Each line below is to be written out once more, precisely as given.
DATA IN THIS EXERCISE START
Here is a tiny trained network, its code and every weight. The questions are about switching its units off for an input and a class, where a switched-off unit gives its printed mean instead of its output.

import numpy as np


def w(rows, s, z=0):
    codes = np.array(rows[::2]) - 128.0
    scale = np.full(codes.shape[1], s)
    scale[-1] = z or s
    return codes * scale


def norm(h):
    return h / np.sqrt((h * h).mean(-1, keepdims=True) + 1e-5)


def f(y):
    return np.maximum(y, 0)


def log_softmax(a):
    a = a - a.max(-1, keepdims=True)
    return a - np.log(np.exp(a).sum(-1, keepdims=True))


def net(x, mask):
    res = np.array(x, float).reshape(1, 5) / 4 @ E
    u = 0
    for l in range(3):
        y = f(norm(res) @ A[l][:, :-1].T + A[l][:, -1])
        res = res + np.where(mask[u : u + 6], y, B[l][:, -1]) @ B[l][:, :-1]
        u += 6
    return log_softmax(norm(res)[-1] @ U[:, :-1].T + U[:, -1])


A, B = {}, {}
E = w([
[147,143,136,124,137,118,129,104],'x0',
[80,113,178,113,254,66,111,173],'x1',
[126,103,112,151,120,141,117,185],'x2',
[117,197,209,227,63,55,87,151],'x3',
[124,129,133,136,125,140,160,159],'x4',
],0.0078)
A[0] = w([
[92,130,128,119,184,74,128,155,205],'L0N0',
[85,147,110,143,132,161,103,69,201],'L0N1',
[158,73,129,59,230,131,151,176,12],'L0N2',
[161,148,109,199,134,2,135,147,40],'L0N3',
[159,171,150,162,22,107,113,139,3],'L0N4',
[213,116,71,83,118,170,148,140,223],'L0N5',
],0.0081,0.0017)
B[0] = w([
[45,127,254,40,146,182,52,222,233],'L0N0',
[174,132,112,191,103,155,135,153,169],'L0N1',
[234,178,99,68,52,51,107,107,248],'L0N2',
[24,77,154,135,170,211,156,162,229],'L0N3',
[194,209,85,109,97,57,106,174,254],'L0N4',
[59,110,208,201,188,184,114,67,225],'L0N5',
],0.0075,0.006)
A[1] = w([
[141,157,105,115,88,156,26,194,154],'L1N0',
[182,109,128,187,101,166,140,50,180],'L1N1',
[112,128,216,123,148,100,136,76,80],'L1N2',
[131,150,60,20,145,89,102,139,3],'L1N3',
[142,121,114,130,101,94,116,73,140],'L1N4',
[117,122,92,163,127,253,116,92,187],'L1N5',
],0.0065,0.0023)
B[1] = w([
[156,138,83,114,123,129,152,59,253],'L1N0',
[89,71,131,166,181,220,176,128,208],'L1N1',
[108,61,54,117,132,158,169,193,177],'L1N2',
[234,137,87,74,89,58,125,150,183],'L1N3',
[14,117,136,93,94,137,196,254,155],'L1N4',
[143,31,245,150,162,235,185,28,208],'L1N5',
],0.0064,0.0055)
A[2] = w([
[142,157,41,190,45,73,141,98,85],'L2N0',
[150,107,99,31,87,113,152,154,70],'L2N1',
[74,109,194,166,178,71,118,124,53],'L2N2',
[163,154,108,53,155,119,114,136,72],'L2N3',
[131,182,54,138,3,114,171,130,4],'L2N4',
[216,168,101,78,129,62,131,158,227],'L2N5',
],0.0076,0.0016)
B[2] = w([
[59,212,42,199,197,116,240,197,218],'L2N0',
[108,94,160,137,43,50,135,16,195],'L2N1',
[34,145,145,82,67,180,155,166,181],'L2N2',
[189,50,65,241,49,24,19,94,192],'L2N3',
[206,156,67,227,223,38,229,181,228],'L2N4',
[233,125,1,84,139,128,32,4,254],'L2N5',
],0.0067,0.0065)
U = w([
[164,42,151,129,150,236,195,61,45],'0',
[201,230,10,183,157,80,195,182,47],'1',
[231,82,73,30,99,31,38,85,155],'2',
[51,156,207,56,138,124,98,241,254],'3',
],0.011,0.00092)

Each question gives the input, the list of numbers given to net, and the class t.
The units are the neurons (one row each of A and B). Each row of codes is followed by its name. A weight is (code - 128) times the scale printed after its matrix; where a second scale follows, it is the last column's (A, B and U).
mask holds one flag per neuron, layer by layer. A switched-off neuron (its flag False) gives its mean, the last column of its row in B, instead of its output. The means were averaged over made-up inputs and are rounded, as every weight is.
A unit's drop is (log p(t) with every unit on - log p(t) with that unit switched off) / (log p(t) with every unit on - log p(t) with every unit switched off).
The circuit of an input: a set's keep is (log p(t) with only the set's units on - log p(t) with every unit switched off) / (log p(t) with every unit on - log p(t) with every unit switched off). Starting from the 12 units with the biggest drops (on a tie, the unit counted first), units are removed one at a time, each time the one whose removal leaves the highest keep (on an exact tie, the one counted first), for as long as the keep stays at least 0.8.
units of the circuit, in order: the units of the circuit, biggest drop first
k most important neurons: the k neurons with the biggest drops, biggest first
k most important neurons of layer l: the k neurons of layer l with the biggest drops, biggest first
drop of u: that unit's drop, to one decimal
input [-1,6,4,-4,7], class 2: units of the circuit, in order => (L0N2)
input [-5,-3,7,0,4], class 0: 2 most important neurons => (L0N2 L0N5)
input [4,-4,-6,1,-7], class 1: 2 most important neurons => (L0N3 L0N4)
input [2,-6,-4,0,2], class 0: 3 most important neurons => (L0N5 L0N2 L1N5)
input [-8,-5,-7,0,6], class 0: 2 most important neurons of layer 0 => (L0N2 L0N5)
input [-7,1,6,-7,0], class 2: 2 most important neurons => (L0N2 L0N3)
input [6,1,4,4,6], class 3: 2 most important neurons of layer 0 => (L0N3 L0N2)
input [2,-3,5,0,8], class 0: 2 most important neurons => (L0N5 L0N2)
input [6,4,-5,0,7], class 2: 2 most important neurons of layer 0 => (L0N2 L0N5)
input [-1,-4,4,-4,-8], class 0: drop of L2N3 => 0.0
input [7,1,1,3,6], class 3: drop of L0N3 => 0.8
input [-6,1,5,1,-4], class 3: drop of L0N2 => 0.4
DATA IN THIS EXERCISE END
▶ THE ANSWER
Here is a tiny trained network, its code and every weight. The questions are about switching its units off for an input and a class, where a switched-off unit gives its printed mean instead of its output.

import numpy as np


def w(rows, s, z=0):
    codes = np.array(rows[::2]) - 128.0
    scale = np.full(codes.shape[1], s)
    scale[-1] = z or s
    return codes * scale


def norm(h):
    return h / np.sqrt((h * h).mean(-1, keepdims=True) + 1e-5)


def f(y):
    return np.maximum(y, 0)


def log_softmax(a):
    a = a - a.max(-1, keepdims=True)
    return a - np.log(np.exp(a).sum(-1, keepdims=True))


def net(x, mask):
    res = np.array(x, float).reshape(1, 5) / 4 @ E
    u = 0
    for l in range(3):
        y = f(norm(res) @ A[l][:, :-1].T + A[l][:, -1])
        res = res + np.where(mask[u : u + 6], y, B[l][:, -1]) @ B[l][:, :-1]
        u += 6
    return log_softmax(norm(res)[-1] @ U[:, :-1].T + U[:, -1])


A, B = {}, {}
E = w([
[147,143,136,124,137,118,129,104],'x0',
[80,113,178,113,254,66,111,173],'x1',
[126,103,112,151,120,141,117,185],'x2',
[117,197,209,227,63,55,87,151],'x3',
[124,129,133,136,125,140,160,159],'x4',
],0.0078)
A[0] = w([
[92,130,128,119,184,74,128,155,205],'L0N0',
[85,147,110,143,132,161,103,69,201],'L0N1',
[158,73,129,59,230,131,151,176,12],'L0N2',
[161,148,109,199,134,2,135,147,40],'L0N3',
[159,171,150,162,22,107,113,139,3],'L0N4',
[213,116,71,83,118,170,148,140,223],'L0N5',
],0.0081,0.0017)
B[0] = w([
[45,127,254,40,146,182,52,222,233],'L0N0',
[174,132,112,191,103,155,135,153,169],'L0N1',
[234,178,99,68,52,51,107,107,248],'L0N2',
[24,77,154,135,170,211,156,162,229],'L0N3',
[194,209,85,109,97,57,106,174,254],'L0N4',
[59,110,208,201,188,184,114,67,225],'L0N5',
],0.0075,0.006)
A[1] = w([
[141,157,105,115,88,156,26,194,154],'L1N0',
[182,109,128,187,101,166,140,50,180],'L1N1',
[112,128,216,123,148,100,136,76,80],'L1N2',
[131,150,60,20,145,89,102,139,3],'L1N3',
[142,121,114,130,101,94,116,73,140],'L1N4',
[117,122,92,163,127,253,116,92,187],'L1N5',
],0.0065,0.0023)
B[1] = w([
[156,138,83,114,123,129,152,59,253],'L1N0',
[89,71,131,166,181,220,176,128,208],'L1N1',
[108,61,54,117,132,158,169,193,177],'L1N2',
[234,137,87,74,89,58,125,150,183],'L1N3',
[14,117,136,93,94,137,196,254,155],'L1N4',
[143,31,245,150,162,235,185,28,208],'L1N5',
],0.0064,0.0055)
A[2] = w([
[142,157,41,190,45,73,141,98,85],'L2N0',
[150,107,99,31,87,113,152,154,70],'L2N1',
[74,109,194,166,178,71,118,124,53],'L2N2',
[163,154,108,53,155,119,114,136,72],'L2N3',
[131,182,54,138,3,114,171,130,4],'L2N4',
[216,168,101,78,129,62,131,158,227],'L2N5',
],0.0076,0.0016)
B[2] = w([
[59,212,42,199,197,116,240,197,218],'L2N0',
[108,94,160,137,43,50,135,16,195],'L2N1',
[34,145,145,82,67,180,155,166,181],'L2N2',
[189,50,65,241,49,24,19,94,192],'L2N3',
[206,156,67,227,223,38,229,181,228],'L2N4',
[233,125,1,84,139,128,32,4,254],'L2N5',
],0.0067,0.0065)
U = w([
[164,42,151,129,150,236,195,61,45],'0',
[201,230,10,183,157,80,195,182,47],'1',
[231,82,73,30,99,31,38,85,155],'2',
[51,156,207,56,138,124,98,241,254],'3',
],0.011,0.00092)

Each question gives the input, the list of numbers given to net, and the class t.
The units are the neurons (one row each of A and B). Each row of codes is followed by its name. A weight is (code - 128) times the scale printed after its matrix; where a second scale follows, it is the last column's (A, B and U).
mask holds one flag per neuron, layer by layer. A switched-off neuron (its flag False) gives its mean, the last column of its row in B, instead of its output. The means were averaged over made-up inputs and are rounded, as every weight is.
A unit's drop is (log p(t) with every unit on - log p(t) with that unit switched off) / (log p(t) with every unit on - log p(t) with every unit switched off).
The circuit of an input: a set's keep is (log p(t) with only the set's units on - log p(t) with every unit switched off) / (log p(t) with every unit on - log p(t) with every unit switched off). Starting from the 12 units with the biggest drops (on a tie, the unit counted first), units are removed one at a time, each time the one whose removal leaves the highest keep (on an exact tie, the one counted first), for as long as the keep stays at least 0.8.
units of the circuit, in order: the units of the circuit, biggest drop first
k most important neurons: the k neurons with the biggest drops, biggest first
k most important neurons of layer l: the k neurons of layer l with the biggest drops, biggest first
drop of u: that unit's drop, to one decimal
input [-1,6,4,-4,7], class 2: units of the circuit, in order => (L0N2)
input [-5,-3,7,0,4], class 0: 2 most important neurons => (L0N2 L0N5)
input [4,-4,-6,1,-7], class 1: 2 most important neurons => (L0N3 L0N4)
input [2,-6,-4,0,2], class 0: 3 most important neurons => (L0N5 L0N2 L1N5)
input [-8,-5,-7,0,6], class 0: 2 most important neurons of layer 0 => (L0N2 L0N5)
input [-7,1,6,-7,0], class 2: 2 most important neurons => (L0N2 L0N3)
input [6,1,4,4,6], class 3: 2 most important neurons of layer 0 => (L0N3 L0N2)
input [2,-3,5,0,8], class 0: 2 most important neurons => (L0N5 L0N2)
input [6,4,-5,0,7], class 2: 2 most important neurons of layer 0 => (L0N2 L0N5)
input [-1,-4,4,-4,-8], class 0: drop of L2N3 => 0.0
input [7,1,1,3,6], class 3: drop of L0N3 => 0.8
input [-6,1,5,1,-4], class 3: drop of L0N2 => 0.4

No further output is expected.